Work required
Find the lines in the records below that contain "directions", and report each of them.

Entries provided

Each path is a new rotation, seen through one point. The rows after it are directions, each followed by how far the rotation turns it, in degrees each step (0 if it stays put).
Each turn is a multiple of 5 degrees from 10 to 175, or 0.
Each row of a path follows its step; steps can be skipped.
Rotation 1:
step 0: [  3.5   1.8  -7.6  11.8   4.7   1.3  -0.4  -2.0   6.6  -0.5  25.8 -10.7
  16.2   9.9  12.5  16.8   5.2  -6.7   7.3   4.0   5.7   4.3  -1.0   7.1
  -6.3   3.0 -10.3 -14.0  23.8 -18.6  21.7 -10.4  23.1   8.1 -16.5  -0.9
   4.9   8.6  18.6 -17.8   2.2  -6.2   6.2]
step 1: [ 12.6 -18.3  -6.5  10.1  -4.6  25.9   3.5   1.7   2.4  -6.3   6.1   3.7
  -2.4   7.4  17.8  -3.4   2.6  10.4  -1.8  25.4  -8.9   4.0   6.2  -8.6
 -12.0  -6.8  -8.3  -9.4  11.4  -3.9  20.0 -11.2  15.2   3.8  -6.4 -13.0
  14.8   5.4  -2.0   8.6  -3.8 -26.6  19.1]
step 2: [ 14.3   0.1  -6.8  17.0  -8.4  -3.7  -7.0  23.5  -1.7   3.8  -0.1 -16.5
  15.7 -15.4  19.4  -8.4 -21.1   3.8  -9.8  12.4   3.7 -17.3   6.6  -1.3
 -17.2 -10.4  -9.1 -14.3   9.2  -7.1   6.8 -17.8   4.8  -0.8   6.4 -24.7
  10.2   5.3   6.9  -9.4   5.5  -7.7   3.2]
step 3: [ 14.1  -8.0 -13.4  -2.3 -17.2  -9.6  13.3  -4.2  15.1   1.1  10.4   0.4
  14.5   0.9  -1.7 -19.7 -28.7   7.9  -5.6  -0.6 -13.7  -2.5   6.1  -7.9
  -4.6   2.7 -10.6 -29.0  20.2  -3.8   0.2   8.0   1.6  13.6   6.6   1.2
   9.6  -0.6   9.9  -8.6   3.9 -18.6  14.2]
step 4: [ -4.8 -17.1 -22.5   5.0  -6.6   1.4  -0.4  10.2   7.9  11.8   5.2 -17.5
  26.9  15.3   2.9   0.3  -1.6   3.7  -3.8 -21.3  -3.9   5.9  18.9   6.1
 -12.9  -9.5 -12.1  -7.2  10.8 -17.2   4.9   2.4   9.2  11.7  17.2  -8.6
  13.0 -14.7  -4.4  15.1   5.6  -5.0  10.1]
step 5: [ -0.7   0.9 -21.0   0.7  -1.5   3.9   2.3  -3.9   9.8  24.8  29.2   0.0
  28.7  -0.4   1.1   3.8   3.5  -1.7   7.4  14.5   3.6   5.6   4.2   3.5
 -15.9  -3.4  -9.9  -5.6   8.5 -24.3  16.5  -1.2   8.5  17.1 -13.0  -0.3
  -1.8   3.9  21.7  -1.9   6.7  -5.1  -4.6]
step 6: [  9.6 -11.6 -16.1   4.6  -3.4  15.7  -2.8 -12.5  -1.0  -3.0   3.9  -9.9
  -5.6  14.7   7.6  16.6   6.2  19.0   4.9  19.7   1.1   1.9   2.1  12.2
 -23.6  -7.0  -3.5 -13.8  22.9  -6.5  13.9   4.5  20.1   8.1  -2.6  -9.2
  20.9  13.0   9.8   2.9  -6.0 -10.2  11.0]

--

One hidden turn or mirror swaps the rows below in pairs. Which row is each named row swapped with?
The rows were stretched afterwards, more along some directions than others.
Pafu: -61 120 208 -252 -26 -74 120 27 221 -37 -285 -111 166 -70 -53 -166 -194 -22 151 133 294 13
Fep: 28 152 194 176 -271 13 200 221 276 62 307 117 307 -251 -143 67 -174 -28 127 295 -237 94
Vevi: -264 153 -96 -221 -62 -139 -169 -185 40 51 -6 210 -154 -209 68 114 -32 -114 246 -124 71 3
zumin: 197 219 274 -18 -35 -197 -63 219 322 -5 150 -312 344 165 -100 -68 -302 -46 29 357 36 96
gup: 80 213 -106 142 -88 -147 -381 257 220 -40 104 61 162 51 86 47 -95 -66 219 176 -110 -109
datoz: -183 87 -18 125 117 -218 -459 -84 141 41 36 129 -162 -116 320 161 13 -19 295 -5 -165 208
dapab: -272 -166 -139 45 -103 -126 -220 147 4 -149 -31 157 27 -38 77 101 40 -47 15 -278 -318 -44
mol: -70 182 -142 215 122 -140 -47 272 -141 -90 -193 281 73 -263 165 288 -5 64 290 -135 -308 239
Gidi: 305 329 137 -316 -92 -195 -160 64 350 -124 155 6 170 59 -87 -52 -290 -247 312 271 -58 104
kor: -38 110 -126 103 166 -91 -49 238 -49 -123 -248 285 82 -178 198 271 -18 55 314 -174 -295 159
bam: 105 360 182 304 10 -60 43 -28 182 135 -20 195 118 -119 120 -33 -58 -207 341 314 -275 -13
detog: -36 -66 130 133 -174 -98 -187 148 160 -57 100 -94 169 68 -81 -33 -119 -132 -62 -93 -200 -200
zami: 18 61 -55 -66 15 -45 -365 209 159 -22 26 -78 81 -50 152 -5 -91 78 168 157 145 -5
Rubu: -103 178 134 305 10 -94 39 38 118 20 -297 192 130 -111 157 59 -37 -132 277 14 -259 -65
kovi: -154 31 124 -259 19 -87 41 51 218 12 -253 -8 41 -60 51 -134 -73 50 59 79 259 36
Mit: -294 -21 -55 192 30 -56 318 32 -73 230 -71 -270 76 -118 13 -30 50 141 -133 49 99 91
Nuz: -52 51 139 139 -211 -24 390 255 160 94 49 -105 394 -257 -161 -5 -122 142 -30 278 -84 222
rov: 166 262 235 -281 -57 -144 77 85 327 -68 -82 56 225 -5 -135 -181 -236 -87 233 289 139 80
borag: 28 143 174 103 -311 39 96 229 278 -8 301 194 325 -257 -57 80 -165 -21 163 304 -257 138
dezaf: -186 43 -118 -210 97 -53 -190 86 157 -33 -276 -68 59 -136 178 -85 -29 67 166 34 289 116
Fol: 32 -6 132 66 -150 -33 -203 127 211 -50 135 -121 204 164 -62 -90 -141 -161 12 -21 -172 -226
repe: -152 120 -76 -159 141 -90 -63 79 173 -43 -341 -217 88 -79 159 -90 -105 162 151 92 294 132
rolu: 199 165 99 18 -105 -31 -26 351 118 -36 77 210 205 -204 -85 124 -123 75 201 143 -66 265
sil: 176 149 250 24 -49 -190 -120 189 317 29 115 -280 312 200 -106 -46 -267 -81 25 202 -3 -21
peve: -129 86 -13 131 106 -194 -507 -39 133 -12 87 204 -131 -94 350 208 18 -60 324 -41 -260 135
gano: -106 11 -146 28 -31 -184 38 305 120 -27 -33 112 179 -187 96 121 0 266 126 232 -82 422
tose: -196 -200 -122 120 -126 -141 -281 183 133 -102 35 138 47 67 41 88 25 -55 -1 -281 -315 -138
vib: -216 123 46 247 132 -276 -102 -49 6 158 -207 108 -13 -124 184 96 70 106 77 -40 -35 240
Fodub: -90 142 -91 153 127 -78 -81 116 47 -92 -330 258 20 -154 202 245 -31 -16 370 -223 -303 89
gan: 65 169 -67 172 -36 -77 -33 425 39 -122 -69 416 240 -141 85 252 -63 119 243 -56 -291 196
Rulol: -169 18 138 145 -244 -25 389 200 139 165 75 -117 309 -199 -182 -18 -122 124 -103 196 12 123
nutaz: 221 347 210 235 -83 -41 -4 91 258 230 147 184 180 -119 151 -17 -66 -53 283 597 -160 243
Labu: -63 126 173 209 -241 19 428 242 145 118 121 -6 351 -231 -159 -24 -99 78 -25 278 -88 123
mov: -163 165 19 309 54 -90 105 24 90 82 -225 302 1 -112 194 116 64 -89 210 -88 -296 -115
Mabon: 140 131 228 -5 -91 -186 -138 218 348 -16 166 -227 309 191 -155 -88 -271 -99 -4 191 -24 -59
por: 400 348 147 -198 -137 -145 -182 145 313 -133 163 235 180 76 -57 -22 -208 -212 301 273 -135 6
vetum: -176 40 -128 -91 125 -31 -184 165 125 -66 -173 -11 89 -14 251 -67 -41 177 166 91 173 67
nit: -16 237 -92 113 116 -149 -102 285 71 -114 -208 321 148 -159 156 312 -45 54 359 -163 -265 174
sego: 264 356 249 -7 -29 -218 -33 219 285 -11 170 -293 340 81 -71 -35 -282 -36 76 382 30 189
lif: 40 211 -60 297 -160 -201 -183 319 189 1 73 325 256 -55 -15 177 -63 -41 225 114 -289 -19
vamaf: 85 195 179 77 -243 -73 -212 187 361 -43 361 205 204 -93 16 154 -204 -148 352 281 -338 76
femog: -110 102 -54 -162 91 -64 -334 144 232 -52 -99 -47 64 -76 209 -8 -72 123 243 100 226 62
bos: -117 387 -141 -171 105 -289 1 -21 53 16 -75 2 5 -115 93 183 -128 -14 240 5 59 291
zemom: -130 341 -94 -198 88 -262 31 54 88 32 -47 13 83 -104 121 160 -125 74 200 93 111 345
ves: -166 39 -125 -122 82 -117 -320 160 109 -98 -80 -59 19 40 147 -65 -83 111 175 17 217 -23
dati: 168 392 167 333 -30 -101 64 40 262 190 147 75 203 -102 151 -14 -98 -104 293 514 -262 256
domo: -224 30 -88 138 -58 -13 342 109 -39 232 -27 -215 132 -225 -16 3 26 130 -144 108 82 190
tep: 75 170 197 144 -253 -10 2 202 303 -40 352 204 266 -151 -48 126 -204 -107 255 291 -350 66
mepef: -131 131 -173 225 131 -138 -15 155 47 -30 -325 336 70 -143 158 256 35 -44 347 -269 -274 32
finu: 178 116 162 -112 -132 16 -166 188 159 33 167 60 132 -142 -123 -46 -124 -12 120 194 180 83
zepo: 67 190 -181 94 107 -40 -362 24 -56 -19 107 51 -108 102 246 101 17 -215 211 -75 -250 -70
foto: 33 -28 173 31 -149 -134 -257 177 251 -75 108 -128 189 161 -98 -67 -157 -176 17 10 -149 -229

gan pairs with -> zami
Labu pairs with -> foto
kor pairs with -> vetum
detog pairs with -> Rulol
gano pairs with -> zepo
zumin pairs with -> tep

Output of the exercise
Each path is a new rotation, seen through one point. The rows after it are directions, each followed by how far the rotation turns it, in degrees each step (0 if it stays put).
The rows were stretched afterwards, more along some directions than others.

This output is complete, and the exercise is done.